(MATERIAL PROVIDED)
The views of a scene show one set of named points, each view turned or mirrored, shifted and resized as a whole, with a little noise and some points left out.
In the rows, zero is written as 100.

Scene 1
View 1
<176>: [102 106 104  86 120  79 103  97  83 109  82  95  91  91  94  98  98 122
  94 116  85  95  83  91  84  91 105  70  86  78  90]
<147>: [ 98 100 111 100 115 103 104 106 102  90 104 104 102 106 103 101 102 105
  97 100 103  95 110 108  99 101 109  96  94 102  94]
<78>: [103 110 116  91 127 108 103 104  91  97  97  97  98 105  91  92  90 113
  99  99 102  91  97  97  88  96 111  91  80 100  90]
<225>: [ 80  94 103 115 110 112 137  96  89 120 106 100 102 120  96  86 103 106
 131  86 102 108  97 120  93  79 123  91  79 107 104]
<173>: [ 94  89 111 109 106 107 110 103 107  86 113 109 108 110 106 108 105  96
  97  97 110 102 119 115 113 101 110 105 101 113  95]
<61>: [ 96 100 109 100 114  95 103 104 100 101  98 105  99 101 102 100 104 110
  97 109  95  98 104 103  93  97 108  86  93  97  94]
<70>: [ 98 103 114 107 114 117  93 118 110  90 108 111 110 113 110 100 110 105
  95 102 104  92 122 113  90 109 109  96  89 112  98]
<229>: [112  95 110  90 120  85  94  95  97  71 103  99 100  93  96 117  94 103
  77 109 105  94 110  94 112 106 102 100 105  97  79]
<167>: [ 88  83  99 106 109  88 140  78  83  96 104  91  96 102  88 107  95  99
 113  91 113 114  97 107 122  77 116  99  99  97  90]
<59>: [ 99 104 110  93 125 101 118  93  85  97  99  91  98 106  86  96  88 109
 104  96 105  98  92  98  99  89 111  95  83  97  88]
<110>: [ 69  88  94 130  92  98 132 106 102 129 104 113 102 117 117  95 126 104
 129 104  93 115 104 129  91  83 118  75  93 102 113]
<11>: [ 87  89 103 113 106 103 125  97  99 100 110 104 103 110 102 103 105 100
 113  94 106 107 108 116 110  89 115  98  97 105  96]
<139>: [ 85  82  98 113 102  88 139  80  91  99 110  99 100 105  96 108 103  96
 115  92 110 114 104 111 121  80 115  97 102 101  92]
<204>: [ 93  97 108 106 109 100 107 108 104 101 103 107 104 106 108 102 109 104
 103 106 100 100 112 112  97  99 110  90  95 102  98]
<155>: [ 93  98 113 105 119 118 122  99  93  96 110  95 103 117  92  95  94 102
 112  83 113  99 106 110 106  92 118 103  85 114  94]
View 2
<59>: [ 88  94 106  86 116 106 117 108  85 106 101 105 115  92  84 103  95 127
 108 107 100 106 110  90  93 112 125 126 116 103  90]
<204>: [ 84  96 104  93  99  99 111  90  97  91 113 112 107  98  98 100 106 115
  89  89  90 104  99 106 102 109  98 103 108  93 105]
<147>: [ 77  92 100  95 106 103 110  91  92  98 110 107 112 104  89 106 104 115
  94  96  95 109  96  98 103 107 100 109 116  94  99]
<225>: [100  91 109  67  93 115 128  96  97  94 108 142 122  73 100  92 104 130
  95  87  93  84 122  89  85 113 123 120  79 107 112]
<176>: [100 117 123 106 118  82 118 126  79 103 107  93  81  81  81 101  94 112
 110 116  89 106 118 114 103 122 117 118 123  94  82]
<78>: [ 89 105  95  94 117 101 122  98  86 110 105 109 107  94  78 113  93 120
 109 102  97 112 108  95 104 115 113 125 114  95  83]
<155>: [ 80  85  82  77 109 118 121  78  92 111 105 122 136 102  85 113  99 130
 105  95 105 110 101  78  97 107 116 129 107  99  97]
<70>: [ 81 110  85  99 103 100 118  72  94 106 117 114 103 111  90 119 100 116
  96  85  90 118  96  99 122 109  87 108 109  85  90]
<11>: [ 80  80 106  78 100 111 112  93  94  88 108 118 125  93  99  95 111 123
  88  92  96  96 103  95  87 105 112 108 104 104 117]
<173>: [ 71  79  96  88  98 112 102  82  96  89 112 108 126 112  97 101 111 120
  82  88  95 103  91  94  96 102 100 103 114  97 115]
<167>: [ 81  74 120  77 113 107 109 119  87  96  95 102 124  87  87  90 103 130
 101 113 104  96 110  91  76 113 133 122 120 110 109]
<61>: [ 85 101 108  95 105  97 113  98  92  95 111 104 101  97  89 101 104 114
  94  97  89 104 100 104 104 112 104 108 113  92 100]
<139>: [ 80  67 121  74 104 112 105 110  90  82 104 110 129  88 100  83 111 126
  88 101  99  87 106  90  73 106 123 110 115 110 123]
<110>: [102  98 122  76  82 103 117 100 103  72 119 139 102  73 117  77 114 114
  79  77  77  77 118 108  92 111 105  95  73 101 130]
View 3
<139>: [ 76  90  95  93  90  90 112 114 103  96 129 106 102  99 106  80  91 103
 106  71 103 105 131 103  96 119  89 109  73 113 117]
<78>: [ 98 114 116  94  99 113 110  96 105  94  85 112  83 105 117 104 116  97
 100 110  99 112 111  98 106  79  91 112  94 117 105]
<110>: [ 95  83 113  90  98  81 100  73 108 123 110 103  99 107  70  68  71  90
  89  62  94  98 108  99 120 141 114 115  90 110 103]
<225>: [ 83  99 118  90  94  92 116  72 109 102 116 114  92 108 100  67  84  98
  97  90  88 107 106 109 116 123  97 124  71 123 105]
<167>: [ 80 100  94  89  95 101 110 114 101  86 126 104  99  92 121  84 103 105
 109  84  98 110 134 110  93 104  85 115  78 119 118]
<147>: [ 92 100 107 103  94 100 109 106 100 106  95 113  86 110 104 109 107  99
  95  97 109 102 118  86 101  93  91 100  93 104 110]
<155>: [ 75 107 119 104  89  97 122  92 101  96 114 118  81 114 114  94 100 102
  97 109 102 105 111  94 106 102  86 109  70 114 112]
<11>: [ 78  93 108 100  90  90 110 101 101 106 116 111  92 107 100  89  93 102
  98  86 105 102 120  94 103 115  93 106  78 108 112]
<204>: [ 90  91 106 104  90  91 103 111  98 113 100 107  93 111  92 106  97  99
  93  83 113  99 122  81  98 105  94  97  97  96 112]
<173>: [ 76  93 109 109  86  89 111 112  94 112 109 116  89 116  99 105  99  99
  93  91 116  97 122  78  97 109  89  93  81  95 113]
<176>: [119 111  96  80 113 122  92 103 112  95  74  94  99  83 111  94 117  94
 106  81  95 113 119 108 103  80 101 118 119 124 101]
<61>: [100 102 106  97  96 102 100 103 102 106  88 106  91 103 100 102 105  98
  97  88 106 105 115  91 102  93  97 105 103 109 106]
<70>: [ 92 101 121 110  91  93 109  98  97 119  83 116  78 124  90 117 102  92
  84 105 113  95 105  73 106  94  95  94  97  98 103]
<229>: [ 98 108 102 100  94 113 103 125  98  98  83 105  87 103 113 122 121 101
 104  97 114 106 128  83  90  71  90  97 108 104 110]
View 4
<70>: [ 95  95 107 107 106  89  76  94 107  87  92 100  80  90 116 115  80 105
  83 109  83 123  94 107  88  84  98 114 116  86  99]
<204>: [ 92 102 103 101 111 101  95  99 101  91  95  99  94  91 106 114  87 110
  86 106  88  99  90 101  88  87  85 106 111  93 102]
<147>: [ 98 102 102 101 102  94  94  98 105  86  92  95  92  98 102 103  85 115
  86 101  91 101  87 104  87  81  89 107 103  90 103]
<167>: [100 117 103  86 106 106 125 103  95  84  99  95 103 104  84  86  94 127
  92  97 116  66  76 116  77  73  53  99  91 105 111]
<176>: [118  91 109  87  92  93  93 117 112 111 109  80 136  97  84 103  86 123
  89  98  92  57  69  82 107  93  92  91  99  85  97]
<11>: [ 86 113 109  99 120 105 105  93  93  83  88 103  72  87 111 106  93 110
  86 108  98 103  97 124  72  73  65 113 110 101 109]
<155>: [102 115 120  91 109  92 102  97  98  87  91  91  76  91 105  90  89 115
  77 107 106  94  89 127  78  65  61 119 110  94 109]
<59>: [114 108 115  84  97  91 100 106 105  93  98  85  99 100  91  86  90 122
  83 101 106  73  77 114  87  72  69 109  97  91 105]
<61>: [101  96 104 100 107  97  92 103 105  95  99  95 102  94 100 108  88 113
  87 103  91  90  83  97  90  87  86 103 109  89  99]
<229>: [103  94  91 103  86  82  90  99 119  78  93  97 102 118  86  94  84 122
  90  87  91 103  76 100  97  85 103 103  84  81 105]
<173>: [ 85 108 105 107 118 100  96  89  95  79  84 107  66  94 114 109  89 109
  81 108  93 119  99 121  71  76  76 118 114  96 109]
<110>: [ 78 106 111  95 144 129 114 103  75 111 103 102  99  58 116 134  95  99
  94 125  86  75  99  99  77  90  62  99 140 114  93]
<78>: [119 100 120  90  91  81  86 104 114  99 101  79  96  99 100  92  86 120
  75 102  99  83  81 105  94  74  82 112 100  80 103]
View 5
<11>: [ 97  84  84  90 113 113  89 112 116  95 100  91  85  97 101  98  88 101
 110 110 103 107 106 107  87  86  99 102 108 108 111]
<229>: [114 114 104 103 110 108 105 104  89  92  98 138 106 109 131  95  91 108
  97 100 109  93  95 107 109  67  81 111  87  93  99]
<225>: [ 70  92  74  84 113  89  97 116 121  97  93  68  94  92  80  97 104  84
 121 111 107 108 109 104  92  95 106  95 109 116 117]
<78>: [ 90 118  90 100 117  87 110 109  97  97  90 114 114 102 108 101 103  98
 114 101 116  89 100 100 114  75  87 106  95 101 108]
<147>: [103 101  95  96 111 100  93 109 107  89  96 115  96 103 113 105  89 100
 103 105 110  93  96 106  96  75  92 105  98  96 105]
<139>: [ 93  86  81  87 115 123  99 112 108 104 105  86  93 101 105  78  90 106
 120 108  93 112 110 111  97  84 100  99 101 112 110]
<173>: [110  89  98  94 118 110  77 112 115  92 101 107  83 100 112 107  78 109
 103 112 105  96  98 110  85  78  96 102 113 100 107]
<70>: [108 101  99  97 112  85  81 109 113  82  87 123  88  97 108 127  88  96
  93 110 119  86  91 102  87  75  90 109 105  90 107]
<59>: [ 89 109  86  95 117 101 110 109  95 104  98 100 109 102 106  87 100 100
 122 101 105  99 104 103 113  74  91 100  96 109 112]
<61>: [ 97 100  94  95 103  96 105 108 104  89  89 116  97 100 113 100  98  95
  95 101 110 104 100 102  97  79  90 106  89 102 101]
<167>: [ 93  95  79  91 118 125 108 108 100 108 109  91 102 104 111  70  95 107
 122 103  92 112 116 111 108  81  94  99  97 116 111]
<155>: [ 93 100  84  97 130  97  90 116 113 101 100  94  96  97  94 104  88 106
 126 112 109  93 103 106 102  79  95  99 113 105 120]
<204>: [100  94  97  92 105  98  95 107 114  86  88 111  89  97 110 109  92  95
  94 107 110 101  99 105  91  81  94 106  97 101 105]
<110>: [ 76  74  80  76  89  92  93 110 131  82  82  72  71  87  90 109 103  75
  86 109 103 129 106 101  66 103 111  98  99 115 104]
<176>: [ 83 114  92  93  93  97 135 100  85  95  84 119 113 102 122  81 118  84
  97  91 109 109 107  98 115  81  88 109  67 108  95]

Which points are out of place in each view (at most two, in the order of its rows)? Write none if all are in place.
view 1 => <229>, <167>
view 2 => <155>, <70>
view 3 => <204>
view 4 => <11>, <173>
view 5 => <139>

Scene 2
View 1
<9>: [109  89  91  94 113  96  93 106  92  89 104 108  95 104 103 106  98 102
 104 109 116 102 100 101  90  95  94 107 118  94  99]
<168>: [107  90 114 103 106  94 104 101  94 111 102 110 103 109  94 104  94  83
 106  96 113 110  94 107  86 112 107  72 100  98 103]
<24>: [104  96  98  90 106  95  97  99  99  94  95 106 100 100 101 100 100  99
 105 103 109 106 101 101  95 103 107  98 104  88  99]
<181>: [100  88 105 113 115  89 112  90  92  95  89 107  74 118 109  97  92  87
 100 106 110 101  98  95  84 101  91  83 103 111 107]
<244>: [102  94 103 101 106  91 103  95  96  95  91 104  88 107 101 104  99  89
 104 102 110 107  99 100  94 108 107  85 102 100 106]
<230>: [112  85 115 106 113  97 101 110  89 116 113 117 109 114  96 104  89  83
 107  95 119 107  90 113  76 106  92  78 109  98  99]
<21>: [100  92 106  98 111  94 106  93  99 100  91 109  98 109 105  92  93  93
 103  98 106 106 100 104  89 104  98  92  98  95 100]
<6>: [106  98  90  87 102  93  91 100  99  83  95 101  94  94 100 110 106 103
 104 109 113 106 103  98 102 103 114 104 111  88 101]
<126>: [102  92 102 100 112  94 105  93  97  96  92 107  92 109 106  97  94  94
 103 102 109 104 101 100  89 102  98  91 103  98 100]
<73>: [108  86 108 100 117  98 102 106  93 107 107 116 107 113 102  97  88  91
 105  97 116 104  95 109  79 100  87  90 109  94  96]
<190>: [ 94  94  97 100 115  94 111  83 102  86  77 103  80 114 114  86  94 101
 100 104 103 100 106  93  92  98  93 100  97 100 103]
<49>: [103  92 105  93 111  97 100 100  99 101  99 109 106 105 101  96  93  95
 106  98 112 106  98 106  90 104 100  94 103  90  97]
<97>: [101  88 105 100 118  99 106  98  98 102  96 112  99 114 106  90  88  95
 102  96 110 103  98 104  83  99  88  93 101  96  97]
<118>: [ 99  96  99 104 104  86 109  86  98  86  81  99  72 108 105 102 102  89
 101 109 107 104 102  90  98 108 112  84  99 105 110]
<235>: [105  94  87  91 110  93  94 100  96  81  94 103  86 103 107 105 101 107
 103 110 114 101 105  96  97  95 100 110 117  94 101]
<216>: [100  98  87  84 106  95  95  92 103  80  86 101  93  97 109  98 103 110
 103 107 106 104 108  95 103  98 109 112 107  86 100]
<136>: [103  97  95  84 105  97  94  97 103  91  93 104 106  96 101  99 101 104
 105 100 109 107 104 102 101 103 110 103 104  82  98]
View 2
<136>: [ 96  97  80  89  98  94 112 113  98 106  95  93 116  93 100  98  96 102
 107 125 106 107  96 106  96  97  89  93 103  96  97]
<190>: [ 97 101  86  94 121 108 104  95 101 104  99  85 106 100  96 116 116  94
 119  98  93 109 100 123 111  97  84 109  94  89 112]
<21>: [ 86 101  91  87 104 100 104 100  93 108  89  97 109  99 106 117 100  95
 111 106  92 103  95 104 100  86  89 108 106  95 108]
<181>: [ 88 108  95  87 124 101 101  82  92 104  94  87 105  98 104 126  98  95
 117  94  85  93 107 114 119  80  86 123 103  95 114]
<49>: [ 87  99  88  87  95  96 107 106  95 108  89 100 114  98 108 109  93 100
 109 111  93 101  94  99  98  87  90 102 111  98 103]
<118>: [ 91 103  87  84 128  97 112  91  86 107 100  72 107  93  97 120  99  98
 111 110 110  99 107 122 111  82  90 117  90  92 110]
<97>: [ 87 103  94  92 102 103 100  99  98 105  88 105 109 102 108 116 100  95
 116  99  81 101  95 102 106  88  87 109 112  97 108]
<230>: [ 78 104  99  83  96  93 102  94  90 106  82 109 111  98 116 120  81  99
 111 105  80  88  99  89 104  74  92 115 122 103 104]
<235>: [107 102  82  94 114  93 108 101 104  98 103  85 116  92  97  95  92 106
 111 117  95  99 112 111 119 102  87  98 101  98  96]
<24>: [ 93  99  83  89 102  94 108 107  97 106  94  92 113  95 100 104  93 101
 107 119 100 103  98 105 101  92  90 100 104  97 100]
<126>: [ 89 102  89  89 110  99 105  97  95 105  93  93 109  97 104 115  98  98
 113 107  92 101 101 107 107  87  88 109 107  95 107]
<9>: [102 102  86  93 106  90 104  99 103  97  98  97 118  93 104  97  85 106
 111 114  85  94 110 101 118  99  87  99 112 101  94]
<168>: [ 75 101  93  80  99  92 109  98  80 112  83  98 109  96 112 123  82  99
 107 112  96  92  94  93  96  70  95 116 114 100 106]
<73>: [ 85 104  96  88  94  97 101  98  97 104  84 112 113  99 113 113  88 100
 112 103  75  92  96  91 107  84  88 108 123 102 105]
<216>: [105  98  76  94 109  97 111 110 104 103 104  85 114  93  95  95 103 103
 109 121 106 111 102 115 106 106  87  93  94  93  98]
View 3
<6>: [ 82  98 104 107 108  89 105 102 113  91  97 108 115  88 115 111  90 113
  94 108 118 100  86  80  94  89  91  88 105 106  89]
<118>: [ 86 100 122  99 123  78 105 103 113  79  90 101 120 104 100 101  85  98
 109 109 111  85  89  96 103  82  89  91 118 112 111]
<181>: [ 99 105 123  98 127  89 107 103 106  73  93 102 115 101  98  96  81 100
 104  98  99  84 106 109 112  91  98  95 123 111 110]
<97>: [105 111 122 100 118  97 104 110 107  71  98 104 109  85 105 106  87 108
  92  89  98  93 111 109  99  90  99  90 117 109  88]
<21>: [ 98 109 124 103 116  90 102 110 111  72  96 102 111  87 106 107  88 105
  96  93 102  91 102 106  94  83  94  88 116 109  89]
<49>: [ 99 109 117 104 109  95 101 108 109  74  98 106 106  84 112 112  87 110
  92  93 106  96 103 102  93  85  93  88 114 112  84]
<190>: [ 92 106 127 102 136  85 108 110 117  82  96  99 124  90  93  96  93 100
 101 101  95  89  98 102  95  90 100  88 115  98 100]
<9>: [ 93 100 101 105 113 102 107 102 104  89 101 110 110  87 113 104  86 116
  89  98 104 101 102  91 104  99 100  93 111 101  90]
<136>: [ 87 106 118 107 109  85 102 110 118  84  97 105 114  81 113 115  95 110
  93 104 113  98  88  87  80  79  90  82 107 106  80]
<235>: [ 88  98 102 105 115  96 108 101 107  90  99 109 113  89 112 104  87 113
  93 103 107  98  95  88 104  99  98  93 109 101  95]
<216>: [ 81 100 113 107 119  87 106 110 119  94  99 107 120  82 108 106  96 109
  94 107 109  98  86  82  87  91  96  85 105  95  88]
<24>: [ 91 105 113 104 111  90 103 107 112  81  97 106 112  85 112 111  90 111
  93  99 108  97  95  93  91  86  91  87 110 109  87]
<126>: [ 97 106 120 102 117  91 104 107 109  76  96 103 111  92 105 105  86 106
  96  96 102  92 102 102  99  87  96  90 116 109  95]
<244>: [ 93 105 119  99 113  85 103 103 109  74  93 104 112  97 107 106  84 105
 101 102 111  90  97 100 100  82  90  91 117 116  98]
View 4
<118>: [ 97 101 102  93  73  98 103 105 119 107 106  87  92  95 113 103 108 101
  95  85 111 119  69 106  95  95 101 101 103 110  94]
<6>: [112  94 106  82  85 100 110  99 103  96  92  85 100  82 106 104 101  85
  91 117  92 111  84 105  90 103 105  92 104 114  98]
<230>: [110 114 117  91  95 117  97 110 114  92  75  94 112 108  92 108 104  79
  94  71 115  93  95 107  82  95 112  84 111  94  84]
<136>: [113  98 109  80  91 107 106 100  96  90  98  90 100  81  97 109  97  87
  93 106  93 112  91 105  83 107 103  93 108 111  89]
<73>: [109 109 111  91 102 116  98 115 111  89  81  96 111 108  90 106 101  80
  95  80 109  95  93 107  80 103 109  82 109  91  78]
<190>: [ 92  98  94  94  90  99 100 116 113  97 114  92  91  98  98 101 101 103
  98  87 104 119  67 107  86 108  97  96 104  96  75]
<49>: [110 107 112  85  94 112 100 106 104  89  91  93 104  94  93 111  98  84
  95  87 105 106  93 106  80 105 106  89 110 101  82]
<168>: [113 117 120  88  83 115  99  99 111  97  85  92 108 101  97 113 105  83
  92  67 117 103  95 107  83  93 113  91 114 104  91]
<97>: [102 106 105  91  98 111  98 116 110  91  93  96 104 103  90 106 100  89
  97  78 107 106  85 108  81 105 104  87 109  92  74]
<216>: [104  89  99  82  91  99 108 105 101  93 106  89  94  80 102 104  98  92
  95 116  88 117  80 104  87 112  98  94 104 109  87]
<9>: [107  94 103  88  99 105 105 112 113  92  81  91 105  97 100  98 104  81
  94 111  94  98  83 105  88 103 105  84 101 101  87]
<244>: [105 106 110  89  81 106 101 104 113 100  96  89  99  96 104 106 106  92
  93  83 110 111  81 106  90  97 105  94 107 107  92]
<181>: [ 93 106 101  98  85 103  97 117 126 103  95  92  99 112 107  99 109  96
  96  74 116 108  68 108  92  94 103  94 104  95  84]

Which points are out of place in each view (at most two, in the order of its rows)? Write none if all are in place.
view 1 => <230>
view 2 => none
view 3 => <136>, <235>
view 4 => none

Scene 3
View 1
<2>: [ 87 114 108 102 101  77 107  95  93  99  99 105  87 107 114 102  99  92
  97  94  92  88 111  74 104 103 116 102  76 109 115]
<131>: [ 99  76  94  98 100 113 103  97  99 109  93  97  94 110 114  83  95 124
  99 124 121  94  86  96 114  89  98 101 102  95  95]
<68>: [ 89  96  97  99  87  86 109  97  98 113 110 102  85 109 111  99 106 101
  93 102 108  93 109  82 106 102 122 100  78 117 119]
<89>: [ 98  91 102 103 101  93 110  96  97 104 102 104  88 106 114  93  96 106
  99 108 109  92 100  84 108  91 114 100  85 104 112]
<220>: [108  89 107 102  91 104 108 100 104 111 114 101  93  99 112  95  98 103
 110 108 102  94  88  92 107  62 112 103  90  96 114]
<166>: [101  88 110 103 116 102 108  93  97  94  85 105  93 109 117  85  83 114
 103 115 106  94  89  88 112  88  98 103  95  88  97]
<93>: [ 92  90  94  95  85 106 100  98  98 115 104  95  95 107 111  93 104 113
 100 114 108  92  93  93 109  87 102 101  95 102 104]
<83>: [ 92  91  98 101 101  91 109  94  97 107  99 104  86 111 114  92  97 107
  94 108 113  93 103  84 110 104 114 102  85 109 112]
<80>: [102  82 102 108 115  87 116  94  98  97  91 111  82 108 117  87  88 110
  93 109 118  95 103  78 112 104 118 100  83 109 115]
<201>: [ 83 116 106  97  95  89  99  97  91 101  95 100  96 110 113 100  99  98
 100 101  87  87 103  82 104 101 100 102  86 101 103]
<194>: [105  84 108 108 124  89 115  93  98  91  84 111  85 108 119  83  82 112
  97 111 115  95  98  81 113  98 113 102  86 101 109]
<56>: [ 89  99  99  99  95  91 103  95  94 107  99 100  89 108 113  95 101 105
  97 109 104  91 100  86 107 101 110 101  87 106 107]
<138>: [ 99  85 101 104 105  87 114  95 100 105 101 109  82 108 115  92  95 104
  94 107 116  94 106  79 108 101 124 100  80 112 120]
View 2
<166>: [122  86  86  75 105  79  91  80  99 101  94  78 111 105 126 102 105  93
  79 118 107 102 105  90  96 101 101  95 104  96  91]
<68>: [ 95  94  99  96  99 108 104 101  95 113 107  76 116 109 101  83  97  79
 117  89  85  92 104  95 114  99 101  96 102  84  85]
<201>: [110  82  96  81 107  97 105  84 105 119 109  70 127 103 108 105 111  76
  99 106  88  87  92  87 111  96 108 109 107  80  79]
<89>: [109  89  89  85 102  90  96  87  98 104  99  76 112 108 115  91 100  89
  94 106  97  98 105  94 104 102 101  94 101  91  91]
<93>: [114 100  98  88 102  99  97  90  88 115 103  91 115  95 111  98 109  77
 109 102  97 107 102  89  95  96  99  93 115  99  92]
<80>: [103  87  86  90 101  93  97 101  98  97  94  74 104 115 111  79  87  99
  88 102  98  95 111 102 113 112  99  90  96  85  94]
<138>: [ 96  91  91  95 101 100  97  99  98 101  98  74 109 114 109  78  90  91
 101  96  94  94 108 100 112 107 100  93  95  87  90]
<220>: [ 93  87  92  91  95  97  90  72  94 105 107  86 119 108 118  87 110  69
 124  94  95 111 101  82  89  84 104  92  95 110  84]
<56>: [108  91  96  89 103  99 101  95  98 115 105  76 116 103 106  95 104  81
 103 102  92  96  99  93 108 101 102  99 108  86  85]
<194>: [109  82  83  85 104  83  93  93 101  93  91  73 105 115 119  85  90 104
  77 111 102  97 110  98 108 109 101  91  96  89  93]
<131>: [127 101  91  82 103  86  92  92  84 108  94  95 104  94 117 100 106  89
  92 112 110 112 107  92  88 100  95  83 117 103 100]
View 3
<2>: [ 66 112  80 128  96  97  95  99 105  97  69  87 138  93 110 112 109  99
  95 131  98  82  68 106  65  78  86  89 103  88  93]
<80>: [ 88 119  94 134  85 100 105  92 123  92  87  92 114 115 107  97  89 100
 116 106  84  90  75 107  63  99  76 103 105 117  90]
<89>: [ 82 115  95 122 101  93 101 108 115  92  91  91 126 109 111 101 100  85
 107 118  95  96  76 109  71  92  87  95 109  98  95]
<68>: [ 62 114  85 125  94  96 116 100 109  80  78  80 130 112 105  94 119  89
  91 135 103  84  67 103  74  87  79 105 101  76  86]
<166>: [104 114 105 126 112  94  80 121 121 106 111  98 111  99 127 109  84  88
 120 104  87 111  89 108  72  93 107  88 115 124 110]
<194>: [ 98 118 102 135  90  98  91  95 123 103  93  93 113 106 114 103  79 101
 123 100  79  98  78 109  60  98  84  93 111 131  97]
<138>: [ 78 118  90 127  87  97 110  93 119  88  80  86 124 115 105  95  98  93
 108 116  91  89  69 110  67  96  71 104 104 102  88]
<83>: [ 76 113  90 130  96  99 106 104 116  89  90  87 113 112 111  94 105  95
  98 119  94  90  77 108  72  96  89 105 103  96  95]
<201>: [ 72 111  83 131 118  98  85 121  99 101  86  88 126  83 128 114 118  97
  85 129  97  89  81 101  77  79 120  87 106  86 109]
<131>: [ 99 115 112 112 124  94 106 135 126  81 136  92  94 129 129  79 101  63
 108 108 101 118  93 111  93 111 106 113 114 104 107]
<220>: [ 87 113 110  95 122  73  97 122 115  93 108  92 146 115 114 100  99  52
 116 127 116 120  77 117  80  87  80  84 119  85  95]
<93>: [ 84 113  99 112 122  91 106 130 116  84 114  86 113 117 122  87 113  69
  96 126 109 107  86 107  90  98 104 106 107  85 103]
View 4
<131>: [ 97  99 100  99 108  78  83  90  87 121  88 106  96 107  97  76  86  77
  91  93  56 103 111 106  81  98  79  81 120 100 127]
<166>: [107 104 105 107 108  90  99 104 107 121 108 103 107 102 111  83  96  81
  91 107  64  98  91 125  78  84  89  82 117 123  99]
<201>: [108 126 108 111 104  99 113 109  89  99 111  94 105 124 114 103 106  85
  85 102  95 118 110 109  92  78  76 109 108 111  99]
<56>: [101 119 111 100 103  95 110  97  91 103 112  99  98 121 103  99  99  85
  96 101 102 113 117 104  96  81  84 103 110  98 100]
<89>: [ 99 114 110  92 104  92 104  99  95 109 115 103  99 111  98  91  95  86
 106 102  96 101 116 111  93  76 100  99 107 103  93]
<220>: [ 91 107  99  91 117  91  94 120  75  99 104 112 117 105  79  71  89  82
  99  85  70  85 121 104  91  67 112 106  91 110  94]
<194>: [102 105 118  94 101  90 102  86 121 133 121 103  96 100 111  90  94  85
 111 114  90  95  97 129  87  81 103  78 121 110  89]
<93>: [ 98 115 101  97 109  90  95  99  70 101  93 104 103 117  90  87  93  81
  91  89  76 109 124  95  92  84  84 101 106  97 116]
<2>: [102 130 117  96 100 102 122 104  99 100 129  96 103 121 101 102 105  89
 108 108 121 107 119 112 101  67  99 111 100 102  76]
<80>: [ 98 107 121  89  99  88 106  78 116 126 123 102  92 104 104  94  93  87
 120 112 107 100 110 121  95  81 103  84 115  97  90]
<68>: [ 96 127 117  87 100  96 112  91  83  99 116 100  95 123  92 101  98  90
 112 100 124 110 135  99 106  73  98 112 101  87  93]
<83>: [101 117 115  95  98  89 106  81  95 111 112  99  90 118 100 101  96  85
 104 106 107 115 119 107  96  86  83  93 114  91 103]
<138>: [ 94 115 121  85 101  89 106  85 104 116 124 101  96 110  96  96  91  87
 120 107 113 100 120 111  97  75 104  94 107  92  88]

Which points are out of place in each view (at most two, in the order of its rows)? Write none if all are in place.
view 1 => <2>
view 2 => <89>, <220>
view 3 => <131>
view 4 => <201>, <83>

(WORK INSTRUCTIONS) Once you reach the line with "115 110 123]" in the data above, copy it and every line after it exactly, up to and including the line with "97 109 102 105".

(SOLUTION TO THIS PROBLEM)
  88 101  99  87 106  90  73 106 123 110 115 110 123]
<110>: [102  98 122  76  82 103 117 100 103  72 119 139 102  73 117  77 114 114
  79  77  77  77 118 108  92 111 105  95  73 101 130]
View 3
<139>: [ 76  90  95  93  90  90 112 114 103  96 129 106 102  99 106  80  91 103
 106  71 103 105 131 103  96 119  89 109  73 113 117]
<78>: [ 98 114 116  94  99 113 110  96 105  94  85 112  83 105 117 104 116  97
 100 110  99 112 111  98 106  79  91 112  94 117 105]
<110>: [ 95  83 113  90  98  81 100  73 108 123 110 103  99 107  70  68  71  90
  89  62  94  98 108  99 120 141 114 115  90 110 103]
<225>: [ 83  99 118  90  94  92 116  72 109 102 116 114  92 108 100  67  84  98
  97  90  88 107 106 109 116 123  97 124  71 123 105]
<167>: [ 80 100  94  89  95 101 110 114 101  86 126 104  99  92 121  84 103 105
 109  84  98 110 134 110  93 104  85 115  78 119 118]
<147>: [ 92 100 107 103  94 100 109 106 100 106  95 113  86 110 104 109 107  99
  95  97 109 102 118  86 101  93  91 100  93 104 110]
<155>: [ 75 107 119 104  89  97 122  92 101  96 114 118  81 114 114  94 100 102
  97 109 102 105 111  94 106 102  86 109  70 114 112]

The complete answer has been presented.